**What the task requires:** Go line by line through the entries and show those that hold the string "group".

**Data:**
The rows of M fall into 4 groups, which share some directions, and each row is roughly a mix of its group's hidden directions, except one row that fits no group.
M (129 x 10):
[[ 22 -14 -26 -21 -55  25  42 -26 -13  -8]
 [-11  -1   4 -13   7  -1 -53 -45 -18  51]
 [  4  17  17 -20  46 -23 -28  35  40 -29]
 [ 12 -38  46 -28  19  16 -12   8 -34 -41]
 [ 34  35  18  -4 -43  -3 -34  19 -45   1]
 [-12  49  -3   6 -24  60  -7  -1  33 -12]
 [-28   9   0 -24  32   9 -46  30  38 -33]
 [ 42  40  26   2 -41 -18   4 -14 -43  10]
 [-45  13  17  22  46  18 -35  -3  -9  38]
 [-37 -46 -36   6  49 -15   0   6  25  -3]
 [-37  -8 -22  30  27 -20  31 -55  -4  13]
 [ 25 -16   3 -10 -33  29 -52   0 -38  31]
 [ 42  49  29  10 -12 -19   1 -43 -26  -3]
 [-35 -46 -48   2  11  -4  -2  47   8   8]
 [ 10  57  15   0  30  41  13 -33  12 -24]
 [-17 -28  14  36  23 -42  -5 -45  -7  35]
 [-23 -59 -11   8  47 -11   4 -35   8  19]
 [ 34  46  34  -4 -51 -17  -3  12 -22   7]
 [-24 -31 -11  -4  49  56   4 -27  12  -3]
 [ 27   9  32 -12 -25   3 -63  12 -37   8]
 [ 36   7  21 -31 -28  15 -29  56   8 -17]
 [-43 -35   8  11  22  31 -35 -36 -20  22]
 [ 15  38  50   7  40  10 -13 -44   7  -7]
 [ -4 -10   0  -7  19  66   0  27 -30  40]
 [ 27 -51  13 -33  35 -43  18 -10   0   3]
 [-40 -45 -11  15  38  25  -6 -38  24   9]
 [  2 -15 -21 -20  -1  64  28  18  -4  44]
 [-19 -26 -14   3  56   5   5 -52  13  28]
 [ -4 -14  16   3  -3 -39 -73 -15 -18 -14]
 [-63 -24   2  27  31  -3 -37  -4  23  -1]
 [  9 -16 -29 -16 -18  16  33  38 -18  57]
 [-45 -10 -39 -12  27  27  -9 -21  10  47]
 [ 14   5 -15  18 -29  -7  55  37   8 -45]
 [ 27  33  22  29  36 -31  20   0 -32  36]
 [ 25   4 -13 -18  -7  20  57 -40  39 -12]
 [-13 -44  -9  -3  50  19   1 -41  -4  36]
 [ -2 -64 -16  -8 -20 -37   0  43  -8  -5]
 [  3  10 -16  20 -30  -1  50  38  20 -45]
 [  5  13   5   6 -68 -19 -16  49 -10  -5]
 [ 35  25  10  27 -35  17  45 -22 -37 -10]
 [-29  -1 -10  40   5 -27  32 -55 -21  17]
 [ 36  -2 -43 -22 -39  11  46 -21  -3  16]
 [  7  36  12  29  40 -32 -26 -38  17 -27]
 [ 26  16  38 -15 -12 -11 -53  37 -13 -30]
 [-34   7 -19  44   0 -16  43 -48 -11  10]
 [ 21  19 -31  18 -31 -65  -1  19 -20   8]
 [ 31  25  20   2  11   8  22 -16 -35  63]
 [ 21 -15 -42 -10 -54   0  40 -11  -2 -32]
 [ 10 -20  22  -1  -6 -15 -29 -40 -42  52]
 [ 23   8   8 -22 -13   1 -61  41  -5 -37]
 [  8  58  36   9 -19   3 -36  31  21 -15]
 [-35 -31 -22  -2   1  48 -18  53   1   1]
 [  6   4  44  -6  -8  -7 -51  44 -38  -1]
 [ 12 -19 -14 -21  12 -48 -20  35  50 -20]
 [ 27  18  28 -33  -5  23 -34  54  15 -17]
 [-14 -66  -8  -3 -29 -22 -16  42 -14  -3]
 [ 32  48  14   5 -18  52  28 -22 -17  -2]
 [ -6  30  -5  10  40  36   5 -54   4  34]
 [ 46  22 -11   5 -13 -24  58  -6 -21 -28]
 [-11 -19   6  24  54   2  14 -57  14  21]
 [-28 -59 -53  -8   8  24  18   2   2  -1]
 [-61 -46 -20   9  10  -6 -23 -10  30 -10]
 [-18 -29  -6 -12  58  17  -1 -50   4  22]
 [-34 -10  20  12  23 -16 -61  35  19 -15]
 [-47   2  36  44  28   6 -42   4  -7  -7]
 [ 27   0   3 -29 -36  -8 -48  46  16 -23]
 [-23 -52 -10 -25  -9  56  19  17 -13  13]
 [ 30  69  23  -3  15  13  11 -34 -10  15]
 [-22 -17  29  23  45  21  -4 -57  11  -2]
 [ 27  54  56  -2 -14  14 -11 -25   1 -13]
 [ 47   2 -45   1 -41 -27  34   9  11 -12]
 [-43 -44 -32  -1  14 -27 -19   3  43 -11]
 [ 61  21  -7 -20 -30   0  45  -4 -24   5]
 [-10 -66 -19   1  -5 -53   1  22  -1   5]
 [ 36  33  -5 -30 -33 -13   9  52 -15 -23]
 [ 19  36 -13  10 -12 -11 -39  55 -14 -34]
 [-30 -16   7  18  43  33  -7 -56  17  11]
 [ 32  54  51   5 -15   4 -13 -30 -14 -11]
 [ 19  11   3 -29 -26  16 -54  47  18 -20]
 [ 23 -20   0 -13 -26 -14 -56  37  -3 -40]
 [-15 -43 -41  -5  12 -53  17  -4  32  -6]
 [-40 -27 -37  21  18   1 -37  44   4 -21]
 [ 25   7   9 -45  -7  29 -56  35   9   6]
 [  8  -4 -18  12 -32  13  35  48  27 -46]
 [ 13 -59 -14 -22 -16 -40   2  42 -10   7]
 [ 63 -39  -6  13 -10  28  18 -25  -2  25]
 [-31 -18 -25  36  12 -21  48 -44  -2   4]
 [-18 -13  -2  42   4 -34  47 -43 -22   7]
 [-26 -26 -16 -24 -21   8 -62  36 -10  13]
 [ 30  47  54   2 -16   6 -12 -32 -21 -13]
 [-12 -33  38  10   3 -38 -37  26  26 -34]
 [ -3  72   2  21 -34 -15  -2  14   4 -30]
 [  5 -51 -16 -13 -17 -45   7  48  -2 -21]
 [ 27  -3 -36  -6 -37  13  58 -32  -8   7]
 [ 18   6  -2  12 -24   4  34  53  10 -55]
 [ 29  10  41 -26  -2  19 -32  54   8 -21]
 [ 16  13  42 -27 -36  51 -13   3 -30 -13]
 [-26 -38 -12 -18  31  49  20 -15  40  -1]
 [ 20  72   1 -26 -39   0  -5  10   9   9]
 [-26 -27 -17  23  -3 -15  26 -25  43 -51]
 [ 34  68  29   6  12  12  19 -15 -11 -20]
 [-31   5 -27  35   2 -14  30 -56 -21  23]
 [ 19  58  48  17  27   2 -29 -13   3  -1]
 [ 17  20  25 -24  45  18   3 -56  -4  26]
 [-27  -7  -7   0  65  13  43 -18  26   3]
 [ -4 -21  15  12  53 -14  10 -59   4  27]
 [ 29 -17 -38 -28 -51   6  42 -14  -5 -10]
 [ 43  -2 -20 -18 -20 -30  25  56 -21  -5]
 [ 40  51  37   0 -36   2  -3 -19 -30   2]
 [ 23  25  17 -26 -29  18 -40  52  15 -19]
 [ 37 -28 -15  -5 -26 -20 -17  39 -22 -49]
 [-12 -35  25  43  46  13  10 -44   0   4]
 [-21  10  25  13  37   0 -10 -69  14  18]
 [ 46  24 -22 -23 -21  21  53 -21 -11  13]
 [ 22  57  43   5 -33   1 -26  26  -8  -1]
 [  2  -2 -28  19 -29  -8  53  29  22 -43]
 [  5  52  -6  26  19 -35 -25   9  48 -12]
 [-27 -11   2   5  16 -18 -39 -58 -12  40]
 [-38 -20 -29  30  31 -13  38 -43   8  -1]
 [-15   9   5  29  13 -20  53 -47 -25  27]
 [ 31   5 -30   6 -32  -3  56 -21  12 -39]
 [-43 -48 -42   2   8   5  -8  35  23 -15]
 [  8 -17 -47 -10 -40  23  22  34 -25  32]
 [ 22  49  39  21  27 -28 -22 -35  -3 -10]
 [  3  60  30   2  20  29   1 -41  14 -22]
 [  9 -35  -9  -7  66  -5  28 -36  11  10]
 [ 46  33  11  19  -2 -12  44 -10 -43  18]
 [ -8 -22   9  -6  11  -9 -54 -45 -26  41]
 [ 35  67  21  13 -29 -28 -14  -1   2  -3]]

One row of each group comes first, with its name. Which group is each row after those in?
[-23  15  42  14  34   1 -57  29 -11   6] : R
[ 34 -17  19 -22 -12  -4 -62  31 -21 -19] : C
[-26 -26  25 -14  37  56   1 -25  24 -16] : U
[ 24 -20  19 -23  50 -27  14 -45  -4  29] : X

[-31   9  13  13  59  13  15 -37  20  33] : R
[ 17  34 -25 -48 -40   3  -6  46   0  -7] : X
[ 27   7   4  -5 -23 -11  35  55  18 -45] : C
[ -1  58  13   7  26  35   4 -49  14   3] : X
[-26 -14 -10  14   8 -25 -26 -63 -21  35] : C
[ 31  51  30 -31  12  41 -17  16  -8  16] : R
[ 49  13   8  -6  -1 -27  63 -14  -7 -23] : R
[ 38  44  -7  22   2 -32   2 -54 -12  -9] : U
[-31 -46  16 -19  22 -33 -36  17  33  -9] : R
[-45 -20 -54 -18  23  -9 -32  14  19  18] : R
[  8  40   4  -2 -29  -3 -47  39   1 -44] : C
[ 11 -17 -16 -20 -34  53  26  14 -33  32] : U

**Solution to this exercise:**
The rows of M fall into 4 groups, which share some directions, and each row is roughly a mix of its group's hidden directions, except one row that fits no group.
One row of each group comes first, with its name. Which group is each row after those in?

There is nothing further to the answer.